Every row gives one point. Each copy is the shape, with its points in the same order, turned, moved and blurred by noise. Say if it was mirrored as well.

Shape:
[[ 2.70  2.40 -2.26]
 [ 1.48  2.43  0.01]
 [-0.28 -0.94 -0.05]
 [ 0.06 -1.90  0.62]
 [-0.69 -1.71  1.08]
 [-1.40  0.15 -0.53]
 [ 0.77  0.10  0.17]]
Copy 1:
[[ 2.22  0.79 -3.34]
 [ 1.78  2.03 -1.15]
 [-0.46 -0.87  0.25]
 [-0.30 -1.56  1.42]
 [-0.70 -1.08  1.87]
 [-1.52  0.28 -0.18]
 [ 0.76 -0.02 -0.04]]
Copy 1 is: only turned
Copy 2, 7 rows:
[[-0.91 -2.26 -2.41]
 [-1.58 -1.34 -0.12]
 [ 1.53  0.90  0.65]
 [ 2.17  0.51  1.48]
 [ 1.79  1.24  2.06]
 [ 0.12  1.83  0.23]
 [ 0.62 -0.51  0.58]]
Copy 2 is: mirrored
Copy 3:
[[ 3.32  1.04 -0.92]
 [ 1.78  1.89  0.89]
 [-0.50 -1.38 -0.02]
 [-0.74 -1.96  0.63]
 [-1.47 -1.64  0.86]
 [-1.15 -0.28 -0.80]
 [ 0.28 -0.32  0.61]]
Copy 3 is: only turned

Shape (10 x 4):
[[-1.32 -0.71 -0.81  1.02]
 [-0.13 -1.34 -0.70 -0.85]
 [ 2.72 -2.90  1.12  0.75]
 [ 2.42  0.68  2.50 -0.04]
 [-0.09  0.48  0.27  0.31]
 [-1.74 -1.28  1.00  0.46]
 [-0.50 -0.77 -0.40 -2.32]
 [ 2.89  0.66 -0.92 -0.77]
 [-1.20 -0.31 -1.61  0.98]
 [-0.24  0.45 -1.19  0.45]]
Copy 1:
[[-1.15 -0.46  0.33  1.97]
 [-0.09 -1.10  0.00 -0.11]
 [ 3.52 -0.45  1.32  0.50]
 [ 1.62  2.46  2.48 -0.99]
 [-0.59  0.97  0.84  0.43]
 [-1.04 -1.03  2.24  1.34]
 [-0.85 -1.17  0.22 -1.46]
 [ 1.32  1.72 -1.02 -1.37]
 [-1.27 -0.26 -0.49  1.96]
 [-0.88  0.88 -0.41  0.95]]
Copy 1 is: only turned
Copy 2, 10 rows:
[[-0.83 -1.87 -1.18  0.43]
 [-1.01 -0.71  0.73  0.60]
 [ 1.70 -2.19  2.46  2.56]
 [ 3.55 -0.21  1.21  0.01]
 [ 0.68 -0.67 -0.69 -0.15]
 [-0.41 -2.74  0.03 -0.85]
 [-1.39  0.25  1.33 -0.63]
 [ 1.28  1.70  0.53  1.94]
 [-1.21 -1.31 -1.69  0.76]
 [-0.24 -0.27 -1.25  0.66]]
Copy 2 is: mirrored
Copy 3, 10 rows:
[[ 0.71 -0.25 -1.74  0.51]
 [ 1.62 -0.56 -1.44 -1.51]
 [ 4.12 -1.39  1.47 -0.49]
 [ 0.79 -0.67  3.20 -1.36]
 [-0.08 -0.46 -0.05 -0.38]
 [ 1.35  1.42 -1.14  0.25]
 [ 0.88  0.00 -1.48 -2.68]
 [ 0.56 -3.21  0.78 -2.20]
 [ 0.37 -1.01 -2.08  0.42]
 [-0.09 -1.41 -1.11 -0.16]]
Copy 3 is: mirrored
Copy 4:
[[-1.00 -0.80 -0.94  0.89]
 [ 0.24 -1.30 -1.30 -0.92]
 [ 1.21 -3.30  1.83 -1.50]
 [ 1.96  0.49  2.33 -1.12]
 [ 0.16  0.34  0.26  0.10]
 [ 1.00 -0.84 -0.68  1.75]
 [ 1.40 -0.33 -2.27 -1.37]
 [-0.47  0.39  0.80 -3.28]
 [-1.60 -0.48 -1.20  0.48]
 [-1.25  0.28 -0.69 -0.39]]
Copy 4 is: mirrored

Shape (12 x 6):
[[ 1.65 -1.39  1.00 -0.26 -0.02  4.06]
 [ 0.42 -0.59  0.20  0.19 -1.70  0.46]
 [ 0.18 -3.21  0.72 -2.21  0.04  0.12]
 [ 2.42  1.16 -0.10  0.47  1.03  0.66]
 [-0.77  1.10 -1.15 -1.63  1.60  0.75]
 [-0.67  1.04  1.00  0.41  1.83  2.39]
 [-0.33 -1.30  0.12  0.08  0.33  2.57]
 [ 0.37 -0.57  1.23  0.45 -0.74  0.23]
 [ 0.93  0.41  0.61  0.48 -2.17  0.64]
 [ 0.06  1.50  0.83  0.35 -0.91  0.89]
 [ 2.14  1.17 -0.31 -1.66  1.61 -0.12]
 [-0.15 -0.09 -0.16 -3.93 -2.32 -0.62]]
Copy 1 (12 x 6):
[[ 3.27 -3.01  0.77  0.05  2.15  0.54]
 [ 0.97 -1.75 -0.60  0.08 -0.36 -1.16]
 [ 0.04 -3.17  1.69 -0.18 -1.60  1.07]
 [ 1.94  0.55  1.43 -1.17  1.26 -1.39]
 [-0.26  0.24 -0.13 -2.24  0.78  1.40]
 [ 0.47 -0.05  0.21 -0.02  3.04  0.88]
 [ 1.61 -1.69 -0.28  0.59  1.17  1.29]
 [ 0.52 -1.47  0.31  0.82  0.27 -1.27]
 [ 1.14 -1.56 -0.90 -0.07  0.45 -2.47]
 [ 0.31 -0.74 -0.84 -0.40  1.42 -1.51]
 [ 0.91  0.33  1.87 -2.93  0.53 -0.59]
 [-1.12 -3.24 -0.63 -3.08 -1.52 -0.93]]
Copy 1 is: mirrored
Copy 2:
[[-0.66  0.29  1.09 -1.44 -0.28  3.87]
 [ 0.66 -0.22 -0.30 -0.37 -2.19  0.71]
 [-0.90 -2.33 -1.69 -2.56 -1.18  1.43]
 [ 1.33  1.17 -0.05 -0.46  1.53  0.61]
 [-2.10  0.93 -0.75 -1.06  0.75 -1.23]
 [-1.90  0.36  1.48  0.27  1.48  0.60]
 [-1.99 -0.47  0.05 -0.34 -0.43  2.25]
 [ 0.46 -1.36  0.35 -0.07 -0.65  0.66]
 [ 1.13  0.21  1.13 -0.14 -1.92  0.74]
 [ 0.23  0.43  1.54  0.27 -0.89 -0.13]
 [ 0.89  0.78 -0.65 -2.10  1.79 -0.60]
 [ 0.06 -0.56 -0.67 -3.30 -2.79 -1.67]]
Copy 2 is: only turned
Copy 3, 12 rows:
[[-0.86 -0.29  0.48  0.96 -0.04  4.56]
 [ 0.35 -0.54  0.22 -0.28 -1.41  0.75]
 [-0.10 -2.18 -0.36 -1.57  2.04  1.15]
 [ 1.03  2.23  0.94  0.43  0.76  1.03]
 [-1.78  1.96 -1.00 -0.04  1.33  0.23]
 [-2.80  1.49  1.11  1.44  0.54  1.04]
 [-1.70 -0.46 -0.34  1.11  0.10  2.01]
 [-0.26 -0.56  0.93 -0.36 -1.03  0.51]
 [ 0.14  0.71  0.90 -0.74 -2.27  1.32]
 [-0.89  1.41  0.89 -0.22 -1.59  0.80]
 [ 0.39  2.43  0.93 -1.23  2.16  0.97]
 [-0.27  0.15 -1.15 -3.95 -0.12  0.95]]
Copy 3 is: only turned

Shape, 12 rows:
[[-0.89 -0.09 -1.13 -1.19  2.14 -0.75]
 [-0.57 -0.03  0.94  2.84  1.84 -1.17]
 [ 0.31  0.00  0.58  0.50 -1.74 -1.38]
 [-0.23 -2.03 -0.59 -0.51 -1.18 -0.26]
 [ 1.65  0.29 -0.85 -0.41 -0.17  2.42]
 [-1.42 -0.08 -1.57  1.00  0.62 -0.05]
 [-0.58  3.37 -1.94  2.01  2.80 -0.68]
 [-0.45  0.35 -0.86  0.52  0.74 -0.29]
 [-0.32  0.23 -1.39 -0.89 -0.85 -0.45]
 [ 0.24 -3.34 -1.15  0.64  2.17 -1.68]
 [-0.91  0.63 -2.21 -0.76 -0.11 -0.84]
 [ 0.40 -1.94 -1.11 -0.47  0.15 -1.11]]
Copy 1:
[[-2.08  1.24  0.30  0.11  1.24 -2.68]
 [-1.00 -0.19  1.90  3.41  2.27 -0.50]
 [-0.01 -1.35  0.23 -0.04  1.63  0.88]
 [-2.20 -2.01 -0.61 -0.14 -0.18 -0.39]
 [ 0.68  0.76 -0.98  0.85 -1.69 -0.42]
 [-2.33  0.42 -0.89  1.77  1.16 -0.78]
 [-0.02  3.23 -1.10  3.14  3.36 -1.53]
 [-1.19  0.49 -0.19  1.34  1.28 -0.89]
 [-1.34 -0.49 -1.24 -0.74  0.87 -0.31]
 [-2.45 -2.22  0.54  1.85  0.74 -3.67]
 [-2.09  0.75 -1.52 -0.38  1.56 -0.63]
 [-1.73 -1.53 -0.38  0.26  0.48 -1.85]]
Copy 1 is: mirrored
Copy 2:
[[-0.63  0.20  0.53 -0.45  2.73 -0.64]
 [ 0.16  0.01  0.81  3.61  1.05  0.46]
 [ 0.41 -0.77  0.44  0.40 -1.60 -0.90]
 [-0.53 -1.48  0.14 -1.21 -0.39  0.86]
 [ 1.17  1.84 -1.38 -1.39 -0.06  1.31]
 [-1.71  0.13 -0.72  0.74  1.09  0.34]
 [-0.55  2.60 -1.67  2.93  2.58 -1.86]
 [-0.49  0.37 -0.39  0.56  1.02 -0.20]
 [-0.72 -0.05 -0.57 -1.21  0.03 -0.96]
 [ 0.29 -3.01  0.01  0.70  2.81  1.42]
 [-1.42  0.10 -0.92 -0.75  0.91 -1.46]
 [ 0.05 -1.88 -0.24 -0.76  1.01  0.26]]
Copy 2 is: only turned

Shape (12 x 8):
[[ 2.02 -0.06 -0.45  0.83 -1.32 -0.06  0.04 -2.41]
 [ 0.27 -0.45  1.29 -0.25 -2.67  0.59 -1.32 -0.90]
 [ 0.48  0.00  1.54 -1.15 -1.03  0.93  0.30 -2.90]
 [-1.47  0.00 -2.57 -1.22  0.21  0.36 -1.37  0.70]
 [-2.08  0.86 -0.61  0.99  0.02 -0.79  1.75  3.64]
 [-1.69 -0.29  0.02  0.78  1.92 -2.06  0.49  2.29]
 [ 1.08  0.84  0.87 -0.80 -1.55 -0.86 -1.74 -1.84]
 [-0.85 -0.85  0.93  0.25 -2.40 -0.47 -0.09 -3.15]
 [-1.01  0.91 -0.11  0.17  1.59  0.38  0.22  1.32]
 [-0.32 -1.73 -0.41 -0.10  1.15  0.10 -0.06  2.05]
 [-1.54  0.32 -1.09  0.18  0.30 -1.00 -0.73  1.36]
 [-1.62  0.22 -0.63  1.81  1.47  0.64 -1.22  1.53]]
Copy 1 (12 x 8):
[[ 0.95 -0.01 -0.21  2.29 -0.78  1.09 -0.45 -1.70]
 [ 0.64 -1.41  0.39  0.04 -0.70  0.26 -0.75  0.47]
 [ 0.57 -0.95  2.09  0.22 -1.07  0.84  0.68 -1.63]
 [-1.14  2.26 -1.69 -2.35 -0.41  1.09 -0.74 -0.49]
 [-1.47  3.51 -1.15 -0.14  1.72 -0.73  1.86  2.55]
 [-2.93  2.87 -1.09  0.13  1.98 -1.50  0.84  0.03]
 [ 0.49 -0.24  1.04  0.54 -0.94 -0.68 -1.89 -0.76]
 [-0.54 -1.63  0.34  1.04 -2.40 -0.21  0.65 -1.00]
 [-2.07  2.93  0.48 -0.41  1.57  0.86  0.29  0.38]
 [-1.16  0.87 -1.50 -0.95  2.62  0.57  0.63 -0.39]
 [-2.01  2.26 -1.37 -0.54  0.32 -0.39 -0.41  0.42]
 [-3.30  1.97 -0.86  0.14  1.17  1.57 -0.68  1.01]]
Copy 1 is: only turned
Copy 2 (12 x 8):
[[-0.16  0.72 -1.89 -1.75  0.81 -0.33 -1.49 -1.25]
 [-2.23  0.72 -0.14 -1.78 -1.47  0.88 -1.70  0.75]
 [-1.45  1.22 -0.69 -1.60 -2.07  0.11 -0.22 -1.70]
 [-0.46 -2.24 -0.17  2.33 -1.23 -0.48 -2.02  0.25]
 [ 1.62 -1.71  0.31  2.07 -1.18 -1.02  0.38  4.25]
 [ 0.75 -3.01  0.89  0.93 -0.38 -1.72  1.44  2.31]
 [-2.28  0.78 -0.18 -1.07 -0.06 -1.42 -1.96 -0.31]
 [-2.58  0.76 -2.84 -1.37 -1.56 -0.28  0.11 -0.42]
 [ 0.77 -1.35  1.17  1.36 -0.38 -0.07  0.33  0.87]
 [ 0.51 -3.11  0.64 -0.35 -0.57  0.70 -0.45  1.36]
 [-0.17 -2.11 -0.07  1.41 -0.12 -1.08 -0.84  1.54]
 [-0.62 -2.42  0.36  2.60  1.06  0.59  0.63  1.39]]
Copy 2 is: mirrored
------------------------------
In the listing above, find the line with "1.09 -0.74 -0.49]" and the line with "0.76 -2.84 -1.37"; output exactly those lines and all lines between them.

RESPONSE:
 [-1.14  2.26 -1.69 -2.35 -0.41  1.09 -0.74 -0.49]
 [-1.47  3.51 -1.15 -0.14  1.72 -0.73  1.86  2.55]
 [-2.93  2.87 -1.09  0.13  1.98 -1.50  0.84  0.03]
 [ 0.49 -0.24  1.04  0.54 -0.94 -0.68 -1.89 -0.76]
 [-0.54 -1.63  0.34  1.04 -2.40 -0.21  0.65 -1.00]
 [-2.07  2.93  0.48 -0.41  1.57  0.86  0.29  0.38]
 [-1.16  0.87 -1.50 -0.95  2.62  0.57  0.63 -0.39]
 [-2.01  2.26 -1.37 -0.54  0.32 -0.39 -0.41  0.42]
 [-3.30  1.97 -0.86  0.14  1.17  1.57 -0.68  1.01]]
Copy 1 is: only turned
Copy 2 (12 x 8):
[[-0.16  0.72 -1.89 -1.75  0.81 -0.33 -1.49 -1.25]
 [-2.23  0.72 -0.14 -1.78 -1.47  0.88 -1.70  0.75]
 [-1.45  1.22 -0.69 -1.60 -2.07  0.11 -0.22 -1.70]
 [-0.46 -2.24 -0.17  2.33 -1.23 -0.48 -2.02  0.25]
 [ 1.62 -1.71  0.31  2.07 -1.18 -1.02  0.38  4.25]
 [ 0.75 -3.01  0.89  0.93 -0.38 -1.72  1.44  2.31]
 [-2.28  0.78 -0.18 -1.07 -0.06 -1.42 -1.96 -0.31]
 [-2.58  0.76 -2.84 -1.37 -1.56 -0.28  0.11 -0.42]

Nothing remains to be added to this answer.